(Items from a data source)
--- START ---
[[138, 129, 122, 130, 133, 149, 125, 135],
 [133, 122, 122, 120, 132, 149, 133, 137],
 [131, 126, 125, 123, 135, 144, 124, 128],
 [131, 126, 127, 119, 133, 143, 128, 130],
 [136, 127, 125, 132, 132, 144, 121, 132],
 [132, 127, 127, 121, 134, 144, 124, 130],
 [135, 120, 128, 125, 125, 139, 135, 139],
 [131, 118, 121, 120, 134, 148, 131, 136],
 [133, 125, 117, 126, 132, 149, 135, 132]] -> 135

[[141, 138, 139, 139, 134, 129, 126],
 [119, 150, 134, 129, 125, 127, 125],
 [99, 119, 132, 116, 127, 129, 119],
 [123, 117, 131, 125, 127, 132, 136],
 [130, 113, 125, 134, 118, 121, 143],
 [135, 120, 132, 119, 122, 132, 138],
 [138, 109, 130, 127, 135, 142, 125],
 [143, 114, 136, 127, 138, 120, 132],
 [142, 141, 123, 136, 135, 124, 134]] -> 138

[[138, 135, 140, 127, 128, 113, 130, 129, 123],
 [114, 127, 115, 127, 136, 121, 136, 134, 126],
 [114, 125, 117, 126, 137, 119, 139, 133, 127],
 [125, 123, 134, 124, 125, 150, 126, 128, 126],
 [112, 124, 114, 127, 134, 130, 134, 134, 126],
 [115, 125, 118, 126, 138, 117, 140, 133, 128]] -> 125

[[124, 149, 110, 124, 142, 119, 124, 126, 129, 126, 121, 133, 131],
 [126, 137, 140, 127, 142, 124, 128, 127, 129, 124, 124, 133, 128],
 [123, 143, 121, 127, 142, 122, 127, 127, 128, 126, 124, 130, 128],
 [124, 147, 131, 123, 142, 120, 124, 126, 129, 126, 121, 133, 131],
 [125, 142, 125, 129, 142, 122, 128, 126, 129, 127, 122, 132, 130],
 [127, 138, 130, 126, 142, 125, 126, 126, 128, 130, 125, 132, 130],
 [126, 140, 145, 128, 142, 123, 128, 126, 129, 126, 124, 131, 127],
 [123, 149, 115, 123, 142, 119, 123, 126, 128, 127, 121, 131, 131],
 [123, 148, 117, 123, 142, 120, 123, 127, 129, 126, 122, 132, 132],
 [123, 149, 114, 124, 142, 119, 125, 127, 129, 124, 121, 132, 130],
 [124, 139, 102, 126, 142, 124, 127, 128, 129, 126, 126, 129, 128],
 [124, 148, 114, 124, 142, 120, 124, 126, 129, 126, 121, 133, 131]] -> 123

[[118, 127, 140, 105, 143, 134, 127, 131],
 [133, 129, 123, 116, 122, 134, 115, 116],
 [119, 127, 140, 102, 143, 134, 126, 131],
 [139, 128, 124, 114, 124, 132, 117, 120],
 [123, 129, 117, 148, 111, 136, 112, 106],
 [109, 129, 130, 131, 127, 138, 119, 115],
 [133, 128, 130, 102, 131, 133, 120, 123],
 [138, 128, 124, 113, 124, 132, 117, 120],
 [110, 126, 134, 140, 132, 135, 124, 123],
 [141, 128, 123, 116, 123, 131, 118, 120]] -> 138

[[134, 119, 144, 117, 144, 132, 125, 117, 141, 115, 123],
 [130, 128, 130, 136, 126, 133, 138, 129, 122, 144, 125],
 [130, 128, 126, 128, 128, 129, 127, 130, 129, 129, 127],
 [134, 118, 147, 128, 142, 138, 140, 117, 135, 138, 117],
 [145, 118, 151, 136, 140, 150, 146, 122, 124, 150, 119],
 [120, 132, 107, 123, 123, 116, 114, 137, 137, 117, 128],
 [129, 133, 114, 129, 120, 126, 119, 139, 125, 124, 133],
 [126, 121, 126, 123, 138, 126, 127, 127, 144, 129, 115],
 [131, 130, 127, 125, 125, 128, 121, 130, 125, 118, 135],
 [132, 118, 147, 118, 144, 132, 129, 114, 141, 118, 122],
 [119, 129, 133, 131, 127, 123, 138, 121, 126, 137, 125]] -> 131

[[121, 141, 142, 123, 115, 143],
 [135, 141, 110, 125, 127, 129],
 [118, 119, 141, 120, 116, 147],
 [122, 149, 150, 140, 110, 145],
 [137, 125, 150, 120, 150, 106],
 [113, 112, 150, 147, 107, 114],
 [115, 150, 111, 142, 133, 147],
 [115, 132, 138, 117, 123, 107],
 [139, 128, 119, 130, 107, 134],
 [109, 120, 150, 115, 134, 118],
 [110, 119, 146, 133, 133, 114],
 [126, 142, 139, 108, 137, 110]] -> 109
---
[[124 131 128 139 108 117 141]
 [119 117 110 130 114 152 120]
 [127 145 122 125 114 124 117]] --> 120

[[119 128 122 126 157 137 141]
 [109 132 156 129 135 130 123]
 [127 150 131 136 125 106 116]] --> 123

[[146 137 136 148 121 112]
 [129 116 103 135 107 154]
 [109 103 143 103 149 133]] --> 154

[[134 154 141 123 117]
 [114 144 119 132 140]
 [139 127 117 134 143]] --> 140

[[154 132 116 124 130 122]
 [124 150 142 106 148 153]
 [124 146 137 109 152 113]] --> 153

[[126 129 125 138 120 114 126]
 [128 129 125 138 121 114 126]
 [133 116 124 143 114 147 152]] --> 126
---
[[102 127 126 127]
 [113 125 131 126]] >> 127

[[114 139 154 145 119 102 110]
 [116 142 155 142 116 102 113]] >> 139

[[155 133 144 144 151 131 126]
 [125 125 146 126 124 152 135]] >> 133

[[150 103 150 136]
 [113 143 123 124]] >> 103

[[150 126 130 126]
 [151 116 131 119]] >> 126

[[109 124 118 131 115 101]
 [108 123 120 129 117 101]] >> 124

[[118 129 143 137 111 122 156]
 [121 122 138 145 109 128 150]] >> 129
---
[119 128 132 103 110 118 135]: 132
[132 122 124 130 107 117 134]: 124
[143 145 131 131 157 142 113]: 131
[158 123 156 103 152 148 122]: 156
[126 118 127 120 136 144 154]: 127
[133 141 106 113 121 136 150]: 106
[109 110 131 153 133 112 124]: 131
[150 123 141 128 118 120 148]: 141
[121 103 120 128 143 145 116]: 120
---
108,103,116,102,125: 116

136,118,101,137
127,130,133,126
: 133

101,131,133,137: 133

153,131,141,135,121: 141

135,119,105,125,138: 105

103,107,111,120,116,135: 111
---
109  132  136  135  123
104  122  129  155  121
-> 122

129  131  123  104  128
128  129  122  123  119
125  134  118  122  143
-> 129

 99  121  118  144
118  142  125  113
131  104  124  145
-> 142

123  123  112  105  114
124  108  145  117  118
119  110  132  123  106
-> 108

121  129  124  127  129  137  138
128  129  132  131  127  135  131
139  131  137  138  107  129  118
-> 129

117  125  125  131  126  136
143  122  149  132  136  150
115  121  122  139  127  147
-> 122

127  130  128  150  137
134  113  136  130  141
-> 113

123  137  141  102  146
134  146  135  132  107
-> 146

117  130  105  122  123
110  135  108  104  115
115  131  105  122  122
-> 135
---
[106 116 109 115 118] Answer: 115
[112 105 109 152 107 139] Answer: 107
[155 115 136 122] Answer: 136
[136 106 101 118 100] Answer: 118
[110 105 139 115 114 123 101] Answer: 123
[118 155 116 120 116 122 128] Answer: 122
---
[[123 138 124 133 129 117]
 [144 120 132 127 133 119]
 [118 134 124 145 130 150]]: 130

[131 130 131 102 129 126]: 129

[109 152 154 137 141 136]: 141

[110 116 111 134 130 151 131]: 151

[132 117 127 156]: 127

[134 126 127 127 149 129 125]: 129
---
[[129, 113, 128, 117, 125, 125, 131], [118, 126, 127, 146, 154, 153, 121]] Answer: 113
[[129, 107, 130, 136, 128, 127, 107], [127, 139, 132, 136, 102, 112, 132]] Answer: 107
[[118, 143, 153, 145, 125, 153], [129, 145, 130, 106, 100, 135]] Answer: 143
[[158, 136, 131, 158, 141], [127, 120, 121, 111, 127]] Answer: 136
[[139, 158, 131, 124, 155], [112, 103, 134, 117, 117]] Answer: 158
[[131, 133, 119, 146, 124, 106], [147, 103, 122, 115, 143, 140]] Answer: 133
--- END ---
## YOUR INSTRUCTIONS
Which of the lines above hold the word "Answer"? Copy each one.

## TASK RESULT
[106 116 109 115 118] Answer: 115
[112 105 109 152 107 139] Answer: 107
[155 115 136 122] Answer: 136
[136 106 101 118 100] Answer: 118
[110 105 139 115 114 123 101] Answer: 123
[118 155 116 120 116 122 128] Answer: 122
[[129, 113, 128, 117, 125, 125, 131], [118, 126, 127, 146, 154, 153, 121]] Answer: 113
[[129, 107, 130, 136, 128, 127, 107], [127, 139, 132, 136, 102, 112, 132]] Answer: 107
[[118, 143, 153, 145, 125, 153], [129, 145, 130, 106, 100, 135]] Answer: 143
[[158, 136, 131, 158, 141], [127, 120, 121, 111, 127]] Answer: 136
[[139, 158, 131, 124, 155], [112, 103, 134, 117, 117]] Answer: 158
[[131, 133, 119, 146, 124, 106], [147, 103, 122, 115, 143, 140]] Answer: 133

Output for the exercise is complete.